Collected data

[[127 125 134 123 133 123]
 [128 127 129 127 128 128]
 [128 129 127 129 128 128]
 [122 124 142 117 138 107]
 [128 129 128 128 128 128]
 [128 126 131 125 130 127]
 [127 125 134 122 134 122]
 [127 139 126 130 134 124]
 [123 124 141 118 137 109]
 [128 154 133 132 144 123]] ans = 123

[[145 119 125 134 156 113 140 128 133 125 130]
 [145 134 124 120 130 138 123 123 142 116 126]
 [138 127 139 126 134 135 125 127 132 125 127]
 [138 129 140 141 139 130 135 146 130 139 124]
 [126 144 139 137 145 123 127 130 127 120 130]
 [134 129 132 129 135 134 122 131 135 122 137]
 [136 126 133 128 134 135 125 128 131 119 131]
 [125 144 140 137 144 124 126 130 126 121 130]
 [140 133 126 120 126 143 125 120 144 120 126]
 [124 144 140 136 140 128 122 131 125 122 131]
 [122 140 133 110 143 125 126 123 130 129 130]] ans = 124

[[111 131 136 126 130 116 140 139 139 134 122]
 [136 127 148 118 141 119 128 138 114 138 134]
 [127 125 151 126 128 132 131 124 115 139 126]
 [131 128 134 126 132 124 127 129 122 129 132]
 [126 126 150 126 127 134 132 125 118 136 126]
 [135 130 136 125 133 126 130 132 116 132 136]
 [123 128 154 126 128 129 134 129 120 144 123]
 [130 127 108 125 135 120 114 126 131 123 130]
 [133 127 150 122 137 126 129 131 108 137 133]
 [124 129 148 127 127 129 139 130 120 142 126]] ans = 133

[[113 134 128 122 136 142]
 [122 132 128 118 133 143]
 [128 128 136 119 135 135]
 [138 129 132 129 134 135]
 [145 128 132 123 129 129]
 [149 123 134 127 124 121]
 [158 128 136 134 124 121]] ans = 149

[[127 132 130 132 129 127 129 125]
 [124 130 131 130 138 137 123 133]
 [126 132 128 127 136 136 126 132]
 [131 128 130 138 123 106 133 118]
 [133 128 134 115 128 145 124 134]] ans = 131

[[128 134 118 121 119 118 121 128 122]
 [137 117 140 124 128 114 117 126 114]
 [136 128 139 107 138 130 118 119 100]
 [123 129 123 118 118 122 123 126 120]
 [133 137 112 124 122 112 119 130 125]
 [124 130 103 100 123 116 139 122 137]
 [138 112 139 133 124 107 117 128 119]
 [122 130 111 108 126 123 138 125 133]
 [118 126 128 115 117 126 125 124 118]
 [118 132 129 125 133 139 139 135 121]
 [137 119 139 120 130 118 117 124 111]] ans = 118

[[116 123 119 128 128 131 106 144 131 140 136 115 127 131 121]
 [136 122 128 130 125 131 120 111 135 142 143 141 121 127 128]
 [121 146 116 129 119 140 139 130 130 135 126 107 137 133 107]
 [119 117 122 148 119 142 136 133 118 121 131 117 128 137 126]
 [112 146 127 119 119 119 145 116 136 126 126 128 110 134 134]
 [109 128 102 116 137 112 133 133 123 134 136 134 117 122 141]
 [128 133 134 125 117 123 126 138 124 124 147 132 129 123 147]] ans = 109

[[118 129 136 128 115 121 129 114 122 122 116 133 130 124 130 125]
 [137 130 103 130 139 125 130 132 131 123 136 120 120 131 137 139]
 [133 123 115 125 123 133 133 122 134 121 137 135 133 135 137 134]
 [138 132 123 127 130 130 130 137 126 123 117 131 126 121 124 131]
 [118 128 142 124 118 131 134 126 127 128 131 134 134 122 129 130]
 [121 135 134 132 134 121 124 123 132 126 122 129 134 127 117 129]
 [116 132 142 135 134 137 130 145 130 120 142 128 127 132 128 132]
 [137 124 147 129 134 139 137 123 129 127 119 127 117 128 133 128]
 [124 114 132 133 124 119 121 137 128 121 134 132 123 123 117 127]
 [137 127 119 131 139 119 129 129 127 130 127 132 124 131 142 127]
 [124 126 142 125 128 126 123 133 130 127 130 127 129 125 137 126]] ans = 137
---
[103 132 129 127 130 131 132] Answer: 130
[148 140 140 139 117 106 145] Answer: 117
[146 136 156 117 131 134 145] Answer: 131
[136 124 104 133 144 150 122] Answer: 144
[128 122 110 120 154 104 125] Answer: 154
[131 121 157 131 129 125 127] Answer: 129
[112 110 112 154 150 137 103] Answer: 150
[120 132 105 146 118 127 117] Answer: 118
[120 123 149 146 113 135 137] Answer: 113
---
[[127 139 126 123 128 122 121]
 [145 135 140 137 151 138 130]
 [130 141 126 127 127 127 121]]
121

[[112 134 123 145 115]
 [152 127 130 109 104]
 [117 122 143 125 149]]
149

[[137 115 114 144 132 150]
 [113 143 154 147 151 146]
 [113 138 153 143 154 144]]
144

[[122 131 134 129]
 [126 131 131 114]
 [116 106 112 149]]
149

[[137 117 107 123 133 134 128]
 [132 135 110 128 140 142 124]
 [142 131 104 145 138 127 128]]
128

[[141 109 138 102]
 [132 144 111 131]
 [142 128 148 130]]
130
---
((125, 137, 119, 106, 139), (109, 124, 113, 128, 118), (127, 131, 118, 116, 141)) ==> 113, 141
((131, 118, 137, 114, 123), (106, 135, 119, 109, 125), (104, 127, 124, 133, 131)) ==> 119, 137
(105, 112, 144, 147, 116, 133, 150) ==> 147, 150
(107, 116, 117, 152, 127) ==> 117, 152
(149, 142, 125, 99, 131) ==> 125, 149
(121, 149, 123, 111, 99) ==> 123, 149
(122, 115, 106, 143, 131) ==> 106, 143
(141, 99, 105, 115, 119) ==> 105, 141
(152, 124, 140, 132, 137) ==> 140, 152
(152, 124, 120, 126, 145) ==> 120, 152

The task = In full and without alteration, write out each record.

Expected answer =
[[127 125 134 123 133 123]
 [128 127 129 127 128 128]
 [128 129 127 129 128 128]
 [122 124 142 117 138 107]
 [128 129 128 128 128 128]
 [128 126 131 125 130 127]
 [127 125 134 122 134 122]
 [127 139 126 130 134 124]
 [123 124 141 118 137 109]
 [128 154 133 132 144 123]] ans = 123

[[145 119 125 134 156 113 140 128 133 125 130]
 [145 134 124 120 130 138 123 123 142 116 126]
 [138 127 139 126 134 135 125 127 132 125 127]
 [138 129 140 141 139 130 135 146 130 139 124]
 [126 144 139 137 145 123 127 130 127 120 130]
 [134 129 132 129 135 134 122 131 135 122 137]
 [136 126 133 128 134 135 125 128 131 119 131]
 [125 144 140 137 144 124 126 130 126 121 130]
 [140 133 126 120 126 143 125 120 144 120 126]
 [124 144 140 136 140 128 122 131 125 122 131]
 [122 140 133 110 143 125 126 123 130 129 130]] ans = 124

[[111 131 136 126 130 116 140 139 139 134 122]
 [136 127 148 118 141 119 128 138 114 138 134]
 [127 125 151 126 128 132 131 124 115 139 126]
 [131 128 134 126 132 124 127 129 122 129 132]
 [126 126 150 126 127 134 132 125 118 136 126]
 [135 130 136 125 133 126 130 132 116 132 136]
 [123 128 154 126 128 129 134 129 120 144 123]
 [130 127 108 125 135 120 114 126 131 123 130]
 [133 127 150 122 137 126 129 131 108 137 133]
 [124 129 148 127 127 129 139 130 120 142 126]] ans = 133

[[113 134 128 122 136 142]
 [122 132 128 118 133 143]
 [128 128 136 119 135 135]
 [138 129 132 129 134 135]
 [145 128 132 123 129 129]
 [149 123 134 127 124 121]
 [158 128 136 134 124 121]] ans = 149

[[127 132 130 132 129 127 129 125]
 [124 130 131 130 138 137 123 133]
 [126 132 128 127 136 136 126 132]
 [131 128 130 138 123 106 133 118]
 [133 128 134 115 128 145 124 134]] ans = 131

[[128 134 118 121 119 118 121 128 122]
 [137 117 140 124 128 114 117 126 114]
 [136 128 139 107 138 130 118 119 100]
 [123 129 123 118 118 122 123 126 120]
 [133 137 112 124 122 112 119 130 125]
 [124 130 103 100 123 116 139 122 137]
 [138 112 139 133 124 107 117 128 119]
 [122 130 111 108 126 123 138 125 133]
 [118 126 128 115 117 126 125 124 118]
 [118 132 129 125 133 139 139 135 121]
 [137 119 139 120 130 118 117 124 111]] ans = 118

[[116 123 119 128 128 131 106 144 131 140 136 115 127 131 121]
 [136 122 128 130 125 131 120 111 135 142 143 141 121 127 128]
 [121 146 116 129 119 140 139 130 130 135 126 107 137 133 107]
 [119 117 122 148 119 142 136 133 118 121 131 117 128 137 126]
 [112 146 127 119 119 119 145 116 136 126 126 128 110 134 134]
 [109 128 102 116 137 112 133 133 123 134 136 134 117 122 141]
 [128 133 134 125 117 123 126 138 124 124 147 132 129 123 147]] ans = 109

[[118 129 136 128 115 121 129 114 122 122 116 133 130 124 130 125]
 [137 130 103 130 139 125 130 132 131 123 136 120 120 131 137 139]
 [133 123 115 125 123 133 133 122 134 121 137 135 133 135 137 134]
 [138 132 123 127 130 130 130 137 126 123 117 131 126 121 124 131]
 [118 128 142 124 118 131 134 126 127 128 131 134 134 122 129 130]
 [121 135 134 132 134 121 124 123 132 126 122 129 134 127 117 129]
 [116 132 142 135 134 137 130 145 130 120 142 128 127 132 128 132]
 [137 124 147 129 134 139 137 123 129 127 119 127 117 128 133 128]
 [124 114 132 133 124 119 121 137 128 121 134 132 123 123 117 127]
 [137 127 119 131 139 119 129 129 127 130 127 132 124 131 142 127]
 [124 126 142 125 128 126 123 133 130 127 130 127 129 125 137 126]] ans = 137
---
[103 132 129 127 130 131 132] Answer: 130
[148 140 140 139 117 106 145] Answer: 117
[146 136 156 117 131 134 145] Answer: 131
[136 124 104 133 144 150 122] Answer: 144
[128 122 110 120 154 104 125] Answer: 154
[131 121 157 131 129 125 127] Answer: 129
[112 110 112 154 150 137 103] Answer: 150
[120 132 105 146 118 127 117] Answer: 118
[120 123 149 146 113 135 137] Answer: 113
---
[[127 139 126 123 128 122 121]
 [145 135 140 137 151 138 130]
 [130 141 126 127 127 127 121]]
121

[[112 134 123 145 115]
 [152 127 130 109 104]
 [117 122 143 125 149]]
149

[[137 115 114 144 132 150]
 [113 143 154 147 151 146]
 [113 138 153 143 154 144]]
144

[[122 131 134 129]
 [126 131 131 114]
 [116 106 112 149]]
149

[[137 117 107 123 133 134 128]
 [132 135 110 128 140 142 124]
 [142 131 104 145 138 127 128]]
128

[[141 109 138 102]
 [132 144 111 131]
 [142 128 148 130]]
130
---
((125, 137, 119, 106, 139), (109, 124, 113, 128, 118), (127, 131, 118, 116, 141)) ==> 113, 141
((131, 118, 137, 114, 123), (106, 135, 119, 109, 125), (104, 127, 124, 133, 131)) ==> 119, 137
(105, 112, 144, 147, 116, 133, 150) ==> 147, 150
(107, 116, 117, 152, 127) ==> 117, 152
(149, 142, 125, 99, 131) ==> 125, 149
(121, 149, 123, 111, 99) ==> 123, 149
(122, 115, 106, 143, 131) ==> 106, 143
(141, 99, 105, 115, 119) ==> 105, 141
(152, 124, 140, 132, 137) ==> 140, 152
(152, 124, 120, 126, 145) ==> 120, 152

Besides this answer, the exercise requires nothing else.